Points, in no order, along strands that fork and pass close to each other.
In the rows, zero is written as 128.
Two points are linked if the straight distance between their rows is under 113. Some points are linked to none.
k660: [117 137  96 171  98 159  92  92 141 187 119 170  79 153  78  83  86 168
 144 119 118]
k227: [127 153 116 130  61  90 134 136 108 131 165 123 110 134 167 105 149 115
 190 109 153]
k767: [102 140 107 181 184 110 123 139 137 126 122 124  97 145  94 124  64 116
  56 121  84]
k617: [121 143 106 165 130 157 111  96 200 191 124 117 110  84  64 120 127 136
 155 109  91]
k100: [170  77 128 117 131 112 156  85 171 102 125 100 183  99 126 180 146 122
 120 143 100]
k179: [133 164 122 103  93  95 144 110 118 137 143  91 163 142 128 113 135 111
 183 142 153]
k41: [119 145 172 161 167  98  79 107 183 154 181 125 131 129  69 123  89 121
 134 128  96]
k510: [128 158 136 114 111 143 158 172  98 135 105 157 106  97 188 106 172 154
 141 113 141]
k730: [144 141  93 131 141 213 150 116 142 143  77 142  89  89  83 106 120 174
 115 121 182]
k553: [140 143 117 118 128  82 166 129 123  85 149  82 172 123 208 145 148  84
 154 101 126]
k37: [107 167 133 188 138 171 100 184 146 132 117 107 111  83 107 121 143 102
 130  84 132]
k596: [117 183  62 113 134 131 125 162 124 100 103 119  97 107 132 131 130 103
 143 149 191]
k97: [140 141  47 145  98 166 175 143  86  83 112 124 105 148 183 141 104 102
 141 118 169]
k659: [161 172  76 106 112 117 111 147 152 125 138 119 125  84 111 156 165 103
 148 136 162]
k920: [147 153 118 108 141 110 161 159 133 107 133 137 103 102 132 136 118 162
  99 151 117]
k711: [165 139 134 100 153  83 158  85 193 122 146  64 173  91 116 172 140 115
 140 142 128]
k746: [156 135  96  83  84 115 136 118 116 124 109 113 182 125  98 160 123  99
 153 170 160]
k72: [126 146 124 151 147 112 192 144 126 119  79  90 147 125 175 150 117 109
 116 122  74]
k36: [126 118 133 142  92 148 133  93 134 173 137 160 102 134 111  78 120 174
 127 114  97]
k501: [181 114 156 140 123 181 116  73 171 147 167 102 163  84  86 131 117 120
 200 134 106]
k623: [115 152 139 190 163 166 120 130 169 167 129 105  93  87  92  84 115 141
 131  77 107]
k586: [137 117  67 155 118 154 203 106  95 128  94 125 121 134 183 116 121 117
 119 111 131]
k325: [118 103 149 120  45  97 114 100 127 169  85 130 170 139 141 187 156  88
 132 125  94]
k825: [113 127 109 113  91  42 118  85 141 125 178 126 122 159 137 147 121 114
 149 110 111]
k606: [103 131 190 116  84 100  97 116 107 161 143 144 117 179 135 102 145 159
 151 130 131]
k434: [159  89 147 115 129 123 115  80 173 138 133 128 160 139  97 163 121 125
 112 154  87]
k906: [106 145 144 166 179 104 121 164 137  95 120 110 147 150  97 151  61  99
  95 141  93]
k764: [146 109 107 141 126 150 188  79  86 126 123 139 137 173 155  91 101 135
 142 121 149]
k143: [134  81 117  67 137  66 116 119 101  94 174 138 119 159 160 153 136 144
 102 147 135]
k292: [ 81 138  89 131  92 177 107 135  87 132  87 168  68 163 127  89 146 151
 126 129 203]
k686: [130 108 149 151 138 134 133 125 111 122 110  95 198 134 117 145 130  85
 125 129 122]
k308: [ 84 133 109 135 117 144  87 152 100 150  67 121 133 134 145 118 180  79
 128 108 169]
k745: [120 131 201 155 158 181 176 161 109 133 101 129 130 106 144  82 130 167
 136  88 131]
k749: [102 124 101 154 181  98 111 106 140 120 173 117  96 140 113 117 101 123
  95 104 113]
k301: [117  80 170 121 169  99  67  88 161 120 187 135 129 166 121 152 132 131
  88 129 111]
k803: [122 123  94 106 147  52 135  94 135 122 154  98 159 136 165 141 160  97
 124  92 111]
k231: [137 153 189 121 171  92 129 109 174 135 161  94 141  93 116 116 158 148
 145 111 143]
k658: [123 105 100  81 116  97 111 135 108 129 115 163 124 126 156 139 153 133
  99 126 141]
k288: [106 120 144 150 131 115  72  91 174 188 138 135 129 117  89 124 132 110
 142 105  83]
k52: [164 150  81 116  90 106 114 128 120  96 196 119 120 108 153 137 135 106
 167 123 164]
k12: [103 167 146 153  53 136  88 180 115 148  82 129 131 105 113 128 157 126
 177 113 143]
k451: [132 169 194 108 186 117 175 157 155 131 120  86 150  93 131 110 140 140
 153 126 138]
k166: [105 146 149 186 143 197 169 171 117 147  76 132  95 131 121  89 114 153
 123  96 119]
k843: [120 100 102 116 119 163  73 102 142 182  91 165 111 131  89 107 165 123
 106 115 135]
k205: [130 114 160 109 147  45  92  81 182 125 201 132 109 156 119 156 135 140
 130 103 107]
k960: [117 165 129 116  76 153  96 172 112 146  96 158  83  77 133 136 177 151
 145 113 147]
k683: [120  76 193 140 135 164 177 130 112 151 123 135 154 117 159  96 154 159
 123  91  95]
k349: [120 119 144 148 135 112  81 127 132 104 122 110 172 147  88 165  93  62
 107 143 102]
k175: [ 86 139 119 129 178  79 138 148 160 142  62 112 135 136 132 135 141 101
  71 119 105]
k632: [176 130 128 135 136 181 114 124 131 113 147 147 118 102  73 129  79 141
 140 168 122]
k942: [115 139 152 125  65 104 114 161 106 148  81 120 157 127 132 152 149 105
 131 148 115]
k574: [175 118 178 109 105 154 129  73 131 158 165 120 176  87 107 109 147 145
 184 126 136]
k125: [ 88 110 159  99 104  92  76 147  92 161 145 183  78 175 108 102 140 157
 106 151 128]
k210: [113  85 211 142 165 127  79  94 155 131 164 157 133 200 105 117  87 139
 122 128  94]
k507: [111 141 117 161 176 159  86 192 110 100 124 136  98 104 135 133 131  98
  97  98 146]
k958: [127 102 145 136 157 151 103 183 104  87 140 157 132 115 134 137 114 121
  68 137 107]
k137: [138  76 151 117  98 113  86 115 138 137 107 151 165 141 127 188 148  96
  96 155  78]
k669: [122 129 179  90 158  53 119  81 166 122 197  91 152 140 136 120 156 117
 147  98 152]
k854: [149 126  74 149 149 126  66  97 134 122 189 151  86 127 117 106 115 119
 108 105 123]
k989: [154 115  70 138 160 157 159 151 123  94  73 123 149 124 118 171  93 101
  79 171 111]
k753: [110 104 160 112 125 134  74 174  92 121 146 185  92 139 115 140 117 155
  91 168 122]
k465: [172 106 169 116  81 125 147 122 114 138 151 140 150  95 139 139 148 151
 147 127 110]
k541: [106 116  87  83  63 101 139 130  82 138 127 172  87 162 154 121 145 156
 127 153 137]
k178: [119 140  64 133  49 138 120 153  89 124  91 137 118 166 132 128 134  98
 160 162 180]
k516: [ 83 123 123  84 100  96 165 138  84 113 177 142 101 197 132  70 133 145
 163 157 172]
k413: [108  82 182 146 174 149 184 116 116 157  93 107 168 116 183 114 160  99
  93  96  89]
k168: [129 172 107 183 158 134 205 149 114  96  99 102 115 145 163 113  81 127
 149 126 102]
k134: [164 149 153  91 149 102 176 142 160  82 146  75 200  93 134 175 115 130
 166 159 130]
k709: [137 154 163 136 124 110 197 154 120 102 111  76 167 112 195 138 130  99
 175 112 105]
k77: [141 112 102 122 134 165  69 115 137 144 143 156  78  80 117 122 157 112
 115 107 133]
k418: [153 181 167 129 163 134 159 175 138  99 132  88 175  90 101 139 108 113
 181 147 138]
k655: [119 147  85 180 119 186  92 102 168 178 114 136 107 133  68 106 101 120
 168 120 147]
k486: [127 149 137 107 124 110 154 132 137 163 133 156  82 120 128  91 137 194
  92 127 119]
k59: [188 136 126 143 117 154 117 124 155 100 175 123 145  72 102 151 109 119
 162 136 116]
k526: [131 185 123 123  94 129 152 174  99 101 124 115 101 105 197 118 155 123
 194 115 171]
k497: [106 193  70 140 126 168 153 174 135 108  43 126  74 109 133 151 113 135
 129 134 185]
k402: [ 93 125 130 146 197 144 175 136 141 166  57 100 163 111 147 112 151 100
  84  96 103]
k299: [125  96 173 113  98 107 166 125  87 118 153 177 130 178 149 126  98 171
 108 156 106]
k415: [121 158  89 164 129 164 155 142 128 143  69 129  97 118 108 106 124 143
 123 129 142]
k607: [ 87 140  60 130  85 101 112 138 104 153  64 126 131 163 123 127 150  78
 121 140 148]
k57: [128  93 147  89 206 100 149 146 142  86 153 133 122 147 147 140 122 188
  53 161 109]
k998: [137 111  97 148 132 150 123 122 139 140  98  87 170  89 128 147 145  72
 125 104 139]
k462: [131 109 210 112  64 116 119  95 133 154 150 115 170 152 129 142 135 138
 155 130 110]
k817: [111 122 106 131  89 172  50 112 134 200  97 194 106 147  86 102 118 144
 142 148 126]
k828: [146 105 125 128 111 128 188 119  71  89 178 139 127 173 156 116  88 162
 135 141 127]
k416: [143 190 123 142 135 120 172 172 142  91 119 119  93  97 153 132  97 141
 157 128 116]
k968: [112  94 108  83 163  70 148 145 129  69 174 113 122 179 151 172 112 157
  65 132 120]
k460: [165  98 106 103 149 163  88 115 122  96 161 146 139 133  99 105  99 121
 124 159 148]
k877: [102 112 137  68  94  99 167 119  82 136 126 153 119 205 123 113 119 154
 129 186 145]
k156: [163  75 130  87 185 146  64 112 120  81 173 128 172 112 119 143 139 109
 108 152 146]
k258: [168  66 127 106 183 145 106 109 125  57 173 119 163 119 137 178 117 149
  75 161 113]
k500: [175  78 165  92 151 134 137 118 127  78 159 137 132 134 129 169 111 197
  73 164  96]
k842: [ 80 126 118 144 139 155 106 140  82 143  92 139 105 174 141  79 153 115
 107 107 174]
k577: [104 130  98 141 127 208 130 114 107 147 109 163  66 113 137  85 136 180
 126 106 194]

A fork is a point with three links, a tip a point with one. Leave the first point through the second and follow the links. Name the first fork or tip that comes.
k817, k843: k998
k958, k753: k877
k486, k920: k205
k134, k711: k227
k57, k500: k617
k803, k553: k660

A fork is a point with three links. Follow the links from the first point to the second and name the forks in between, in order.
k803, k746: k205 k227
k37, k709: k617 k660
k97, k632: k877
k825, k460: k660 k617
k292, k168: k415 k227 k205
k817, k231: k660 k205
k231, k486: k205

* * * * * * * * *

→ Exercise aim
Looking at the entries above, state how many lines contain "order"; give the number alone.

→ Written response
2